Look in the material below for the line holding "139 128 150". Set it down exactly, with each later line up to and including the line holding "139 137 177".

- - -

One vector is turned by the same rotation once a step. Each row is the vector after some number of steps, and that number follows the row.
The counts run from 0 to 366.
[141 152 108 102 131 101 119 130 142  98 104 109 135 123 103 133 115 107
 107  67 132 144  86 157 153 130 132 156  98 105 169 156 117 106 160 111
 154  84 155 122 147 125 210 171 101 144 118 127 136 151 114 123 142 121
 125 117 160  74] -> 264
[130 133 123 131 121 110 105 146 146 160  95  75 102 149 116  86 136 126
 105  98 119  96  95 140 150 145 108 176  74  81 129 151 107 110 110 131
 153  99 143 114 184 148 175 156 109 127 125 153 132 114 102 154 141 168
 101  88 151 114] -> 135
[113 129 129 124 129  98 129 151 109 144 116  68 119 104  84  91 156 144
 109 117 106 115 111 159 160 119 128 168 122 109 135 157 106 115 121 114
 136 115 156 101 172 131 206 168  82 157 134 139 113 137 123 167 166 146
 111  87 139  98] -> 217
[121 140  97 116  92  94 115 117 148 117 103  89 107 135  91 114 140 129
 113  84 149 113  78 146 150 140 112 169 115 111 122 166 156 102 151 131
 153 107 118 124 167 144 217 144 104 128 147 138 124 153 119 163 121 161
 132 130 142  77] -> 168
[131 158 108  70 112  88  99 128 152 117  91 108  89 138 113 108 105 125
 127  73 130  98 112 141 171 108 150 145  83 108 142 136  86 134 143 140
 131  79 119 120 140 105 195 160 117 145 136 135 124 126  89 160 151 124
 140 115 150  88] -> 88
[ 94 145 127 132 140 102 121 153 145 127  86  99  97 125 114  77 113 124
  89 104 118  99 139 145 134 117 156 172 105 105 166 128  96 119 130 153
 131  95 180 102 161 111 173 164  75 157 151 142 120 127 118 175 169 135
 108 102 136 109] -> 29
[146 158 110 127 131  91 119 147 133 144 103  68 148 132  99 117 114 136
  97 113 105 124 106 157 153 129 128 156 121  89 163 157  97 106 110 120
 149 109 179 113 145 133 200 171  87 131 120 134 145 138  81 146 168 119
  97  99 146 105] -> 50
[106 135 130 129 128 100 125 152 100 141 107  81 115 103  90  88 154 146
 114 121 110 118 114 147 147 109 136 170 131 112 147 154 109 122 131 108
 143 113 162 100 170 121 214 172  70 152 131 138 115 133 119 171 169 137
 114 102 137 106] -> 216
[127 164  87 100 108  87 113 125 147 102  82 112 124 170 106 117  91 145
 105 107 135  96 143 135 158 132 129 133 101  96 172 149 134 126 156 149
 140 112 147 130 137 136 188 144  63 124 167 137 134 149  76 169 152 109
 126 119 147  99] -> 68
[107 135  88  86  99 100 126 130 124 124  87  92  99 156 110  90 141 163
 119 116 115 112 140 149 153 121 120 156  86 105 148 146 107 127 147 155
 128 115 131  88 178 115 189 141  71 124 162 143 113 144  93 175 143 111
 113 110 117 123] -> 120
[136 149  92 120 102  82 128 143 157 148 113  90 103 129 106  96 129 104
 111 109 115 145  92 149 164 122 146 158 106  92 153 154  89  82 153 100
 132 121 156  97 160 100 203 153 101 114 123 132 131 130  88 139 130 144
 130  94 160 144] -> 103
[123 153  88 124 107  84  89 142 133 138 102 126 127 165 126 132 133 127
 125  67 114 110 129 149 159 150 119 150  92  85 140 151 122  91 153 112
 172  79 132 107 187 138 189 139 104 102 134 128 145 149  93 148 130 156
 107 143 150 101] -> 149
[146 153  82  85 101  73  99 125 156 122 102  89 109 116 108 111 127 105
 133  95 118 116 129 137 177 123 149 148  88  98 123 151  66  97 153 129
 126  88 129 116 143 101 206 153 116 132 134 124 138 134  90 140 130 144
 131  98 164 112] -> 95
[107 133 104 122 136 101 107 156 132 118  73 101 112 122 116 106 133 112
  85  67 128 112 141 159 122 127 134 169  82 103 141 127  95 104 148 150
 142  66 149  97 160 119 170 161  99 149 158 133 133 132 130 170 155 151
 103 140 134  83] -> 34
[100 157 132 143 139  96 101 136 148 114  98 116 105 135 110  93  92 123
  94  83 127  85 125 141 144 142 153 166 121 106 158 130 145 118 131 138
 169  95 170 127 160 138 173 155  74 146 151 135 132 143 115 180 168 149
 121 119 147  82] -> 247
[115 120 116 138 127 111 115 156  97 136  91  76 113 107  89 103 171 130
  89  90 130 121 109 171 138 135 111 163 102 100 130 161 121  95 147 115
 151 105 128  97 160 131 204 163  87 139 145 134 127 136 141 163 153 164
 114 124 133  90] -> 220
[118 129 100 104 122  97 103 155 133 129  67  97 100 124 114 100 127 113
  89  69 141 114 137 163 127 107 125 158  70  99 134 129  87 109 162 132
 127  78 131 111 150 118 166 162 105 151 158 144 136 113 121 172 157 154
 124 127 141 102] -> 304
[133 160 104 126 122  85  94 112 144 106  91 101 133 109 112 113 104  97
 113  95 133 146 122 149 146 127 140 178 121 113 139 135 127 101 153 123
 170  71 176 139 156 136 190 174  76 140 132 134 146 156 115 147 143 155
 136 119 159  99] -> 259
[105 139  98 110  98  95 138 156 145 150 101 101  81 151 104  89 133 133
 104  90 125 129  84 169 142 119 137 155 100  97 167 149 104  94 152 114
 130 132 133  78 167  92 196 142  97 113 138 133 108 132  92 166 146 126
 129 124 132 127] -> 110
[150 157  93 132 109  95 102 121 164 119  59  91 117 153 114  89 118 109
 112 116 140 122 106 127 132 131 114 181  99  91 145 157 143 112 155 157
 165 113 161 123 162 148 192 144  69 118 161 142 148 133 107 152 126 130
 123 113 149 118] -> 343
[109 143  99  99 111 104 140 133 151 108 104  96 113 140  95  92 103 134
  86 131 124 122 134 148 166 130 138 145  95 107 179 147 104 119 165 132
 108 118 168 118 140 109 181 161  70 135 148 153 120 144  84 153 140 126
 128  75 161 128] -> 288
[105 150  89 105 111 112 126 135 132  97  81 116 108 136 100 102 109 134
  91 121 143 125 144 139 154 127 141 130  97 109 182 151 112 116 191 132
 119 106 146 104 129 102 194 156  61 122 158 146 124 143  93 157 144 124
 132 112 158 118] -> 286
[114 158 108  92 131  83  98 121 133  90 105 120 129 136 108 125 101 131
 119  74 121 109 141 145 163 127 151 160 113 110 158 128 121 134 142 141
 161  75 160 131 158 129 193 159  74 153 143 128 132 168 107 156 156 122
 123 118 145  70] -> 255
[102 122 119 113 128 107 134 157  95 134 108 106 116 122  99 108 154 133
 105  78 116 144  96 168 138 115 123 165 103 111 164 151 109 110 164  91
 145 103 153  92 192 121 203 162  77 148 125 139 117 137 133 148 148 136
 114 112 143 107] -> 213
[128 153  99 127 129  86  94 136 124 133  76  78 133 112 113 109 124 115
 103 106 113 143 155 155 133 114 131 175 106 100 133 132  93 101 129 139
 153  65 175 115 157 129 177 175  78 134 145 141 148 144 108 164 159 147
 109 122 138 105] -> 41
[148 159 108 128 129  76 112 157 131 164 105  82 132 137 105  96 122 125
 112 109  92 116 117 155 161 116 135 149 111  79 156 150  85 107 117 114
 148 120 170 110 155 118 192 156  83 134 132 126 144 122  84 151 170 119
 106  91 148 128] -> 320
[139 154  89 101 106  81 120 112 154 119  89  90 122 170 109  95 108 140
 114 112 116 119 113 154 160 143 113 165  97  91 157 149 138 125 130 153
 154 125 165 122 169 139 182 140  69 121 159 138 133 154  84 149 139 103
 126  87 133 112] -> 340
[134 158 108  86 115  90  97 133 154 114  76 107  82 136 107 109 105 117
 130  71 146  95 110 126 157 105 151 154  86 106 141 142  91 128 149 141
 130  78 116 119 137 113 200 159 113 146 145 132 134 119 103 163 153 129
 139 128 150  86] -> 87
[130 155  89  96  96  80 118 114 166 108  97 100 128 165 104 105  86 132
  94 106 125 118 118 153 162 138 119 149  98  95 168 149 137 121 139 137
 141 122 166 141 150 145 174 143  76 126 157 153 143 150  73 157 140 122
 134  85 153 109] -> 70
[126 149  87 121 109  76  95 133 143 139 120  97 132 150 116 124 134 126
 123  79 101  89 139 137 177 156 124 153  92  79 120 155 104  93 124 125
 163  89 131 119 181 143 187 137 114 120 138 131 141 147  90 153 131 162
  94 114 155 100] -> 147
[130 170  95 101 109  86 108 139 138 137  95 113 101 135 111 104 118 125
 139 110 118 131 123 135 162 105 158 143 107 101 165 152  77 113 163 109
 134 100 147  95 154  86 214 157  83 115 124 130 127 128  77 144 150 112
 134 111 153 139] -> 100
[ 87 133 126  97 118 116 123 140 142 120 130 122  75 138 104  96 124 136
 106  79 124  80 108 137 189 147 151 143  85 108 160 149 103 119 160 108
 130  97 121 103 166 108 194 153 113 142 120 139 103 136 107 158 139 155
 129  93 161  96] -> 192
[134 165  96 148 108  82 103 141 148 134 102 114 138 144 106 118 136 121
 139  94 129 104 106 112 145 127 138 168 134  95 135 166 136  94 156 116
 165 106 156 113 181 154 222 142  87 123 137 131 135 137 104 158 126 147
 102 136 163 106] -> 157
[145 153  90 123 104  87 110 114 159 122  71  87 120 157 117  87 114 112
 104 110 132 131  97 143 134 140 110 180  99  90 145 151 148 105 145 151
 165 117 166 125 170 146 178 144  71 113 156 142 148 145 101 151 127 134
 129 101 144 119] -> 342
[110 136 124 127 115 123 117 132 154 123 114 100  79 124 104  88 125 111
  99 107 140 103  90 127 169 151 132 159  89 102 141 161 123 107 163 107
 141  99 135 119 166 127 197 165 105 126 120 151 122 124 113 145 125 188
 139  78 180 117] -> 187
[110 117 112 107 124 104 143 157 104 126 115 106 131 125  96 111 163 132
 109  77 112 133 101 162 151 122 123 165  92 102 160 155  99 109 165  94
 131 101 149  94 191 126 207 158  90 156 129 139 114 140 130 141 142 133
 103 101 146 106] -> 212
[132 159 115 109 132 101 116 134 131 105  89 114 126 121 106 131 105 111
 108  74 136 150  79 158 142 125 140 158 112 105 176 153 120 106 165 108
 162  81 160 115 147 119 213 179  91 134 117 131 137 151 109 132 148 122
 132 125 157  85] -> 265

- - -

Answer section:
 139 128 150  86] -> 87
[130 155  89  96  96  80 118 114 166 108  97 100 128 165 104 105  86 132
  94 106 125 118 118 153 162 138 119 149  98  95 168 149 137 121 139 137
 141 122 166 141 150 145 174 143  76 126 157 153 143 150  73 157 140 122
 134  85 153 109] -> 70
[126 149  87 121 109  76  95 133 143 139 120  97 132 150 116 124 134 126
 123  79 101  89 139 137 177 156 124 153  92  79 120 155 104  93 124 125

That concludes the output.